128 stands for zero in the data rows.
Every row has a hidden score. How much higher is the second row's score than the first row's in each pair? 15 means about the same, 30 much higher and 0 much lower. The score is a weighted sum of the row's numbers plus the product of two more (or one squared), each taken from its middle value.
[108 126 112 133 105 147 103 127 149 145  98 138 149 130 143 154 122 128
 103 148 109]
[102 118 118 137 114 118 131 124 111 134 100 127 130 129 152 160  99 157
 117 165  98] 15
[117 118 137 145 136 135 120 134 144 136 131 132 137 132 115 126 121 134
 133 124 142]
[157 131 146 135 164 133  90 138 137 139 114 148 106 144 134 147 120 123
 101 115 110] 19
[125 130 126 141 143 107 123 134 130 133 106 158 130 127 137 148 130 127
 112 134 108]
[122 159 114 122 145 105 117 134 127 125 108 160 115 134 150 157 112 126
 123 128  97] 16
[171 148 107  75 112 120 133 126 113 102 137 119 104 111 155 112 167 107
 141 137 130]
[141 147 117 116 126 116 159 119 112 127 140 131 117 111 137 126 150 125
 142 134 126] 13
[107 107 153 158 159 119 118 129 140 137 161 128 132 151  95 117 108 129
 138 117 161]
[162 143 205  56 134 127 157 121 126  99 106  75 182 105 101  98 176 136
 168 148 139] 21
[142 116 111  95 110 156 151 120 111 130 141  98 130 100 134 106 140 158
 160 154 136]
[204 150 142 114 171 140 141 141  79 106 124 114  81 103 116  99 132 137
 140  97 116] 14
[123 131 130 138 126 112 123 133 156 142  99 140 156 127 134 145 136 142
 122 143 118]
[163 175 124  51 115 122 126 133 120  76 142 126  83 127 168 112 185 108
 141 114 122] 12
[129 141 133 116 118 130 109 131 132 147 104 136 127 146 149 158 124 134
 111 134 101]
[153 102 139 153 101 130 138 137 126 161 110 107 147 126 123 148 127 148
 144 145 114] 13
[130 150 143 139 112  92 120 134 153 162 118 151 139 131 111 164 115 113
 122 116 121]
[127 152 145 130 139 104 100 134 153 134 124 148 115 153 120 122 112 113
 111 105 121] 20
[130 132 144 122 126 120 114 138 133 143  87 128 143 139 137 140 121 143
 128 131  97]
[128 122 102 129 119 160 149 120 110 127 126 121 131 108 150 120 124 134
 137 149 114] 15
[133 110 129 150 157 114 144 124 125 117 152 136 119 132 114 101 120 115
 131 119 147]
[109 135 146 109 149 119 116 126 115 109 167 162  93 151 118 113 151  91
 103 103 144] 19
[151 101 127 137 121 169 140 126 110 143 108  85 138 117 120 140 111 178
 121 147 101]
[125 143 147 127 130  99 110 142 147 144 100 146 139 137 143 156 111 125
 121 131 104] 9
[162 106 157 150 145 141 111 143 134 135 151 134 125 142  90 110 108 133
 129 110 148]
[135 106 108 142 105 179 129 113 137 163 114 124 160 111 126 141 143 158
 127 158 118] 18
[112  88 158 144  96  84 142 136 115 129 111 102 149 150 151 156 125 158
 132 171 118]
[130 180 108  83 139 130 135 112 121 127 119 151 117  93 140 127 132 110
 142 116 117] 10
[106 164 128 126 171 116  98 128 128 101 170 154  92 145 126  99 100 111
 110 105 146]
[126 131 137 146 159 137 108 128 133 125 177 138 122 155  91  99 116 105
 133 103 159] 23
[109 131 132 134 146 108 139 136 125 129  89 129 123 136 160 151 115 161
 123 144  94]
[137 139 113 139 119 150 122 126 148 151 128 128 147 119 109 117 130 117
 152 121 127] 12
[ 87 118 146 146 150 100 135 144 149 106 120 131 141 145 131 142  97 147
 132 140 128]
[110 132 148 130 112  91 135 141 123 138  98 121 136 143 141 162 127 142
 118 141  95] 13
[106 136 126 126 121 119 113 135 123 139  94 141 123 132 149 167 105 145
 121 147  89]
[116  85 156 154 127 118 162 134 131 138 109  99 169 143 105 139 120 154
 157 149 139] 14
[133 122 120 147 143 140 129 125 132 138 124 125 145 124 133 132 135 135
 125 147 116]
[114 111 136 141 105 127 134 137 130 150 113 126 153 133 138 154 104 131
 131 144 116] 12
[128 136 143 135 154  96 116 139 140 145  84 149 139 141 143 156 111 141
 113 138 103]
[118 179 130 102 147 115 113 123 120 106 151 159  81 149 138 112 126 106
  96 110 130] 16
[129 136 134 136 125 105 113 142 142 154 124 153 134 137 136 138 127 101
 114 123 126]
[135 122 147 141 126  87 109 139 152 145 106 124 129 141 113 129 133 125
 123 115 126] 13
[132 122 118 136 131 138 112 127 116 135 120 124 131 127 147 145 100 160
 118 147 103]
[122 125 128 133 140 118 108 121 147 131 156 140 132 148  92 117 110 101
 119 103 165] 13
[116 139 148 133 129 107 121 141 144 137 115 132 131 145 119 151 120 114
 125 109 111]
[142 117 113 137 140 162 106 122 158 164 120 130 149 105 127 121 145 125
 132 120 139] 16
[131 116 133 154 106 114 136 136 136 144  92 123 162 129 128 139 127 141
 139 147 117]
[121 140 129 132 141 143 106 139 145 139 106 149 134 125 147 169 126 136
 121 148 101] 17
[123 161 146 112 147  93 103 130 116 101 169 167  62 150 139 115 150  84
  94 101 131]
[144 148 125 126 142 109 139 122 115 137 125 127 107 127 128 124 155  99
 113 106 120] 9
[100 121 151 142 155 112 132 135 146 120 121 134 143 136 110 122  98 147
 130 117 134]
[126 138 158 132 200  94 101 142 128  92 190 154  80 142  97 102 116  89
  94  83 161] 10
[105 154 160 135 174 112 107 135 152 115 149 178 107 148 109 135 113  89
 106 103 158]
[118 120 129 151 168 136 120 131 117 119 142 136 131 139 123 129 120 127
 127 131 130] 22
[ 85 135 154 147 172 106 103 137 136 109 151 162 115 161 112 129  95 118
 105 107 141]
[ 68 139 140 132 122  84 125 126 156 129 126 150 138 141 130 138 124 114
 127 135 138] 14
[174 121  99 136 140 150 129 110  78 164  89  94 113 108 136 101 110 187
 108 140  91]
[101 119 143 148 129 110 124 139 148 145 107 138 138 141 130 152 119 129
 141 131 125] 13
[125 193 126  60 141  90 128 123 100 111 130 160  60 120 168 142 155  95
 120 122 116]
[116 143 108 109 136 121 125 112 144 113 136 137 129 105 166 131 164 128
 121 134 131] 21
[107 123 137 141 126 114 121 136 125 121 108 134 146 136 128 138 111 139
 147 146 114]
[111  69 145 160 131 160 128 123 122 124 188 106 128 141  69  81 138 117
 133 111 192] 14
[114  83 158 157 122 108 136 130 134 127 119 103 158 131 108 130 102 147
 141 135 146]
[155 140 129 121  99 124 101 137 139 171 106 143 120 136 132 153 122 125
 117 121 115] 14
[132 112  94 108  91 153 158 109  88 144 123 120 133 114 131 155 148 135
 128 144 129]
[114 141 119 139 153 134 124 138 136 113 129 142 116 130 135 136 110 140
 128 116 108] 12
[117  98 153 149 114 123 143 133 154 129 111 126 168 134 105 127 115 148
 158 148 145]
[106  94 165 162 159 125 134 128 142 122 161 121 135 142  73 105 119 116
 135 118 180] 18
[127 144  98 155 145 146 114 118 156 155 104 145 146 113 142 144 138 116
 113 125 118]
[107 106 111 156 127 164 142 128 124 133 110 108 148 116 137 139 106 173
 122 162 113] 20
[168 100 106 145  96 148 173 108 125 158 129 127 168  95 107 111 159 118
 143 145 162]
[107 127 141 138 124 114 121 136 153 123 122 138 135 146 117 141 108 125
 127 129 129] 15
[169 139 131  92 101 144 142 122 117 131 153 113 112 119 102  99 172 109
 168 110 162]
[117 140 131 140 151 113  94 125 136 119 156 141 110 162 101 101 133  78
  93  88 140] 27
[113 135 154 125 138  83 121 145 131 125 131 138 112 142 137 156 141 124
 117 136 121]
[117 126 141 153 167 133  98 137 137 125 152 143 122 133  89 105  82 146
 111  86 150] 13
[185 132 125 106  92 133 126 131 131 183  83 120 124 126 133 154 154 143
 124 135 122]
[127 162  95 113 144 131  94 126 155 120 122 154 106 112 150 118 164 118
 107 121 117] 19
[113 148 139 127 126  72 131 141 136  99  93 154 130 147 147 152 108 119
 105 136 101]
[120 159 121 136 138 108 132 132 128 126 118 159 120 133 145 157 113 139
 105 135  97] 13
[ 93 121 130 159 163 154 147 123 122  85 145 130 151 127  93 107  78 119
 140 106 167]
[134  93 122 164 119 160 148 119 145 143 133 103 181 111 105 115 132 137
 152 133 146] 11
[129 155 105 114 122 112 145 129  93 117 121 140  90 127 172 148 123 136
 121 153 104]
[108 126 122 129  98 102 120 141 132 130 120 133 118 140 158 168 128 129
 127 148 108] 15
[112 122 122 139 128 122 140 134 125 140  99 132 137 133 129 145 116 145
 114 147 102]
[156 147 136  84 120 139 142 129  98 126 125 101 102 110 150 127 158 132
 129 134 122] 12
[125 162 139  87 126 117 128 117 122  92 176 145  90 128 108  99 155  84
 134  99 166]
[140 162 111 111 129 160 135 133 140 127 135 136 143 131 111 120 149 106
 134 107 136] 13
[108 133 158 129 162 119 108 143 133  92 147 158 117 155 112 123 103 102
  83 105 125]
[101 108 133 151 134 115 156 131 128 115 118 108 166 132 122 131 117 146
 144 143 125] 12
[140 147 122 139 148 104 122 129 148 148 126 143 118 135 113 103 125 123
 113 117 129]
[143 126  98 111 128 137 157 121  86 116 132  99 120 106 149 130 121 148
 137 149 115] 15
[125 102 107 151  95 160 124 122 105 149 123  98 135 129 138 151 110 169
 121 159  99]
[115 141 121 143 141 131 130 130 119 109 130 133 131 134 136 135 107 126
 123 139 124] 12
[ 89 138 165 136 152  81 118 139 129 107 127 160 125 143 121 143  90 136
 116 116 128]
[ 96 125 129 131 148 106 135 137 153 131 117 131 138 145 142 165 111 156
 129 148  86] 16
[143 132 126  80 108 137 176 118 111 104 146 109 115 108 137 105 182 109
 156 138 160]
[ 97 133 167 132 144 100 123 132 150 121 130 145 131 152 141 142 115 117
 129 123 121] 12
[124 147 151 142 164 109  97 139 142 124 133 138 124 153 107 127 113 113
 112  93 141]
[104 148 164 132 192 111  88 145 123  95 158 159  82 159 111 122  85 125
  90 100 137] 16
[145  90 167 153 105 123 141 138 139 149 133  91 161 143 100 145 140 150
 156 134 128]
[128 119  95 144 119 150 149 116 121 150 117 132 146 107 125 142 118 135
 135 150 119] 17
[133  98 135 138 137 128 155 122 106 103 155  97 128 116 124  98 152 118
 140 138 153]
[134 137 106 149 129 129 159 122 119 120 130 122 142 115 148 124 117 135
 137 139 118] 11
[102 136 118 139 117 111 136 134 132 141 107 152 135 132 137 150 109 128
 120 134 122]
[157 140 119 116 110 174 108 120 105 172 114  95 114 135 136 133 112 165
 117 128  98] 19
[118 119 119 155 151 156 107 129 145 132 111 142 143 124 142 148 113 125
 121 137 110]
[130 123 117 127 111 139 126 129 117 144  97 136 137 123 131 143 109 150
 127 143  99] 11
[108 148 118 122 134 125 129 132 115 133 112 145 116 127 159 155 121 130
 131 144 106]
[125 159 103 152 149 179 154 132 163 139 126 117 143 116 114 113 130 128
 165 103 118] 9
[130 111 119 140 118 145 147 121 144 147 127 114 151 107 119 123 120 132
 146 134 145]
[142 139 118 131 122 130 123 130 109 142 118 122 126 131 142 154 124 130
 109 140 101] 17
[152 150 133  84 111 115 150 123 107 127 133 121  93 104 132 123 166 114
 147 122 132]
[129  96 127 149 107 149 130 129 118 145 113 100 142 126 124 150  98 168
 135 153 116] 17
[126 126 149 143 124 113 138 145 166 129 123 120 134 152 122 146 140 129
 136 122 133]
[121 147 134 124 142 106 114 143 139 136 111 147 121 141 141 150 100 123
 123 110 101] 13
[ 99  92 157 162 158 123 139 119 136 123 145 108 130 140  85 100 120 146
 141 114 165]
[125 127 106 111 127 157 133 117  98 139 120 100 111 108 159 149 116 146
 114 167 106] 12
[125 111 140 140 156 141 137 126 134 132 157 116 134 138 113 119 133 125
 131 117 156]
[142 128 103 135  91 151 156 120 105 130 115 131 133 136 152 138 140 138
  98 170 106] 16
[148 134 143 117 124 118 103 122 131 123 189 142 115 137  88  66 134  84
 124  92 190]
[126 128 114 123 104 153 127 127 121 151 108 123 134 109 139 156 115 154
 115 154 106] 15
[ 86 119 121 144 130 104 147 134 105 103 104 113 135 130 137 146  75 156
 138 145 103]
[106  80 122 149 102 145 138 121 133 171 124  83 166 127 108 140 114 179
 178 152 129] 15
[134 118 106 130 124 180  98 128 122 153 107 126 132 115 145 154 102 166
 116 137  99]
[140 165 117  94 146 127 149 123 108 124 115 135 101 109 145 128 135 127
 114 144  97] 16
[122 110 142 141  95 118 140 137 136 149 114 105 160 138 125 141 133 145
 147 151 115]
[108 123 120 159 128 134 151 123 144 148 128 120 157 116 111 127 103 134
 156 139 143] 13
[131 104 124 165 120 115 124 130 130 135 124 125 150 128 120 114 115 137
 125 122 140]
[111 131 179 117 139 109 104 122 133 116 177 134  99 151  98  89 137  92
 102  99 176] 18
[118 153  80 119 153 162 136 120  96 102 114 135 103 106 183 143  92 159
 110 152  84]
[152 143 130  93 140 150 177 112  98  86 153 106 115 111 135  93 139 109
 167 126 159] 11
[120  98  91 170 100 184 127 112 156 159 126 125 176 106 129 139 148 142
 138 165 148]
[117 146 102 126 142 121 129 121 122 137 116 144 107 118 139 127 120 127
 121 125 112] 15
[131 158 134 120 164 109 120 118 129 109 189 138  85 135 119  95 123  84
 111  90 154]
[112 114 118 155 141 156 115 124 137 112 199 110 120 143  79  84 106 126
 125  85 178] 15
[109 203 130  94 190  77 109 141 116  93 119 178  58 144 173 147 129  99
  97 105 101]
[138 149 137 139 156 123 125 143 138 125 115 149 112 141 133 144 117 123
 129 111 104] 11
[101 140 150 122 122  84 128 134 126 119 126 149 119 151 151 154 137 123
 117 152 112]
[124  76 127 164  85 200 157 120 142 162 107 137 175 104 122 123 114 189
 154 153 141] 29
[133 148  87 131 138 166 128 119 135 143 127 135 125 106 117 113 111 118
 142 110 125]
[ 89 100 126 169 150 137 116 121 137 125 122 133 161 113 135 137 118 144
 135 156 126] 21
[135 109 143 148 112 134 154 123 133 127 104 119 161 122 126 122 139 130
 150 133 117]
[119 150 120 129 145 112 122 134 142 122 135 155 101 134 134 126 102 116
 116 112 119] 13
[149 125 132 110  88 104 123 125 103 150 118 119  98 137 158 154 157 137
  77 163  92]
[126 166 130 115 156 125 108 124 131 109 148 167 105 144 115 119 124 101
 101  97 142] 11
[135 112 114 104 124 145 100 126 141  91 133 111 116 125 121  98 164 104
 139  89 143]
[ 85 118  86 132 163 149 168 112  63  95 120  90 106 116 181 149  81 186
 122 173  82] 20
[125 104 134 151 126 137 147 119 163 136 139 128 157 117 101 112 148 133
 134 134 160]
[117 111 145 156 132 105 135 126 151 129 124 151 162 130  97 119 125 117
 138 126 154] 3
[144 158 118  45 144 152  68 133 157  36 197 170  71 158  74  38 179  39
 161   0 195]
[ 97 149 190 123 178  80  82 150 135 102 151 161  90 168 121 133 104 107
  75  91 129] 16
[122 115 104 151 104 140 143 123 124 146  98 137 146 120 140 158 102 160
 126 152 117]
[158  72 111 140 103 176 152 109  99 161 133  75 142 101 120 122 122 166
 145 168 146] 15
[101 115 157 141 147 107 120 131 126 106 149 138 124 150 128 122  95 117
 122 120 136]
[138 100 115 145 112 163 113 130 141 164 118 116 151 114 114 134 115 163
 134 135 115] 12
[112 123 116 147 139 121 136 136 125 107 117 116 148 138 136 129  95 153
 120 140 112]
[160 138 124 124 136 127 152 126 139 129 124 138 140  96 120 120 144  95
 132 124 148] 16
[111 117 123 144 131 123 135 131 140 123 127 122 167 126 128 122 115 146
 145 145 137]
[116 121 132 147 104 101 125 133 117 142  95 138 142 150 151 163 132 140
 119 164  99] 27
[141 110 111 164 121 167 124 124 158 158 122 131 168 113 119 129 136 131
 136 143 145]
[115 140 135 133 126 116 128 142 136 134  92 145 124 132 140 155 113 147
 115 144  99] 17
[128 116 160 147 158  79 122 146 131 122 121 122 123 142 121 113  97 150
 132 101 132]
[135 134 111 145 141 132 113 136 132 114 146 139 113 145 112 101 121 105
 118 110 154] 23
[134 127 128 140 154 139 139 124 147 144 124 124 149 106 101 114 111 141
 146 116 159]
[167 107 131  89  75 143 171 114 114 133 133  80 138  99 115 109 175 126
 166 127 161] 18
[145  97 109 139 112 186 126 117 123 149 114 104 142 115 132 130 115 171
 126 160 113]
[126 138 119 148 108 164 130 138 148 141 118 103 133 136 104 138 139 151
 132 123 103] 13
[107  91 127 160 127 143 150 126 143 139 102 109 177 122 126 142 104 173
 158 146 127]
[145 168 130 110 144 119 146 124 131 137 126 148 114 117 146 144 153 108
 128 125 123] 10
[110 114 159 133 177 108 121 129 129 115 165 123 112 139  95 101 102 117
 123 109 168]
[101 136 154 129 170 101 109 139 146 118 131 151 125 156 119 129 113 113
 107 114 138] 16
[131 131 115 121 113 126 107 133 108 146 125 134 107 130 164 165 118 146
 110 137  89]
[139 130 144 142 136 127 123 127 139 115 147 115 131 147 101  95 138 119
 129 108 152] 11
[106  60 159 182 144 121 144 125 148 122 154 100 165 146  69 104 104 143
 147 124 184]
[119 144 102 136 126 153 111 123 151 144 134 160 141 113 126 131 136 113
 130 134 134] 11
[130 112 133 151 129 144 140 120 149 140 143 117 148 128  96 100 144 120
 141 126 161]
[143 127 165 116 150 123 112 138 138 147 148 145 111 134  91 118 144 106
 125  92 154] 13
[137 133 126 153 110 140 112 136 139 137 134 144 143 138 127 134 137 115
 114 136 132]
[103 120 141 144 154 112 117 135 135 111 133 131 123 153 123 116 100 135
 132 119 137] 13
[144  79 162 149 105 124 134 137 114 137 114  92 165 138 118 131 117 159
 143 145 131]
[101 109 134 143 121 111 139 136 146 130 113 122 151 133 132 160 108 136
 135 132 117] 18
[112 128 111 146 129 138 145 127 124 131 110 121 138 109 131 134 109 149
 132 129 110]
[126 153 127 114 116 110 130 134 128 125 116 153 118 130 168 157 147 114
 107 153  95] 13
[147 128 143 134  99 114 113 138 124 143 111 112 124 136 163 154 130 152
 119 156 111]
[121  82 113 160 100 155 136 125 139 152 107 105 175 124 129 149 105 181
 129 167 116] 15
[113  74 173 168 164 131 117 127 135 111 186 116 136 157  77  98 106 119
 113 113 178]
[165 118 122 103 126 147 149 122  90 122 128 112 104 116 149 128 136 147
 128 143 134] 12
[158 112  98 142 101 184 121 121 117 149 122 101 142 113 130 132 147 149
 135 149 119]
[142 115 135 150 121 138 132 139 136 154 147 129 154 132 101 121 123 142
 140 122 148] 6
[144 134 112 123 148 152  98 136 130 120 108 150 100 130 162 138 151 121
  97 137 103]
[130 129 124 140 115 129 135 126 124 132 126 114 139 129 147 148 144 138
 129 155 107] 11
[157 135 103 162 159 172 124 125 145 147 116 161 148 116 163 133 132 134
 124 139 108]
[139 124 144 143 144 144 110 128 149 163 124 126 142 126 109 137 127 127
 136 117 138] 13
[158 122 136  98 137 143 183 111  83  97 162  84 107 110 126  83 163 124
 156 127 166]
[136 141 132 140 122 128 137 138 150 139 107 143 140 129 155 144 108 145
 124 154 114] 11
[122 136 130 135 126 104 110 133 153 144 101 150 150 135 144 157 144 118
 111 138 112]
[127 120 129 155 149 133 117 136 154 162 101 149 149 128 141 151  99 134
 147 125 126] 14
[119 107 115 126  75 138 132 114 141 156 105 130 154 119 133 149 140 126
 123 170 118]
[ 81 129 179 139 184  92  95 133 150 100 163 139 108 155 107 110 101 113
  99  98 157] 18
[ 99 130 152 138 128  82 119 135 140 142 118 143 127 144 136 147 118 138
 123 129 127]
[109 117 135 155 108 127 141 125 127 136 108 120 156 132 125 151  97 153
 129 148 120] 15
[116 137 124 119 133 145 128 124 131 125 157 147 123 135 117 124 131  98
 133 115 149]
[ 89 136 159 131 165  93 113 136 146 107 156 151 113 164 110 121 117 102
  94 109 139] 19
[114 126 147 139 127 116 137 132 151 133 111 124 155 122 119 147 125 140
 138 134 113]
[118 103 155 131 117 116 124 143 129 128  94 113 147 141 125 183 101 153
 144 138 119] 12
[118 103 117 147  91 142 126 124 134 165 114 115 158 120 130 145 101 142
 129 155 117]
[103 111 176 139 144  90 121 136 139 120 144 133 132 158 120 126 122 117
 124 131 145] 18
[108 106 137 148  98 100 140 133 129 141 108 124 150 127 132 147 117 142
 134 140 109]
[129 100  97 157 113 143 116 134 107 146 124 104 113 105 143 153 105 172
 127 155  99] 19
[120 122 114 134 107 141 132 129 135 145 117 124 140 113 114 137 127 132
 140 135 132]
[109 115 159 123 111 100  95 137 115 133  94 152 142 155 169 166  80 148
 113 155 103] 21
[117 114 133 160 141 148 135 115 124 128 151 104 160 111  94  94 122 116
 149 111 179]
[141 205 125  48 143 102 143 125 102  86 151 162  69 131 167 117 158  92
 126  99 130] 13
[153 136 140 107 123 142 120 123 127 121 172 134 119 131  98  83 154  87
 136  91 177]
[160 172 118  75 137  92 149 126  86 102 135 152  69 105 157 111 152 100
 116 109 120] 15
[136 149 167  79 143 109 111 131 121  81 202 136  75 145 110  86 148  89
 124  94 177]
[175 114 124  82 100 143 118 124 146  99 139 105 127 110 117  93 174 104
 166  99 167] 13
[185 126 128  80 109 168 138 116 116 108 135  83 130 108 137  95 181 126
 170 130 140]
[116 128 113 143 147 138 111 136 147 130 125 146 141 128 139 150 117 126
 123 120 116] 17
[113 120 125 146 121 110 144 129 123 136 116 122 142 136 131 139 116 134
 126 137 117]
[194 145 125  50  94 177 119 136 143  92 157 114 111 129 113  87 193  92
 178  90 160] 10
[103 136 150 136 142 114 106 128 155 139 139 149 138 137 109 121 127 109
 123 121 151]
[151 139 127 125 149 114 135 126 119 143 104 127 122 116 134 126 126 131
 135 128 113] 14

Exercise objective →
Look above for the line containing "[141 205 125". Output from there through the line containing "123 120 116] 17", exactly and inclusively.

Exercise response →
[141 205 125  48 143 102 143 125 102  86 151 162  69 131 167 117 158  92
 126  99 130] 13
[153 136 140 107 123 142 120 123 127 121 172 134 119 131  98  83 154  87
 136  91 177]
[160 172 118  75 137  92 149 126  86 102 135 152  69 105 157 111 152 100
 116 109 120] 15
[136 149 167  79 143 109 111 131 121  81 202 136  75 145 110  86 148  89
 124  94 177]
[175 114 124  82 100 143 118 124 146  99 139 105 127 110 117  93 174 104
 166  99 167] 13
[185 126 128  80 109 168 138 116 116 108 135  83 130 108 137  95 181 126
 170 130 140]
[116 128 113 143 147 138 111 136 147 130 125 146 141 128 139 150 117 126
 123 120 116] 17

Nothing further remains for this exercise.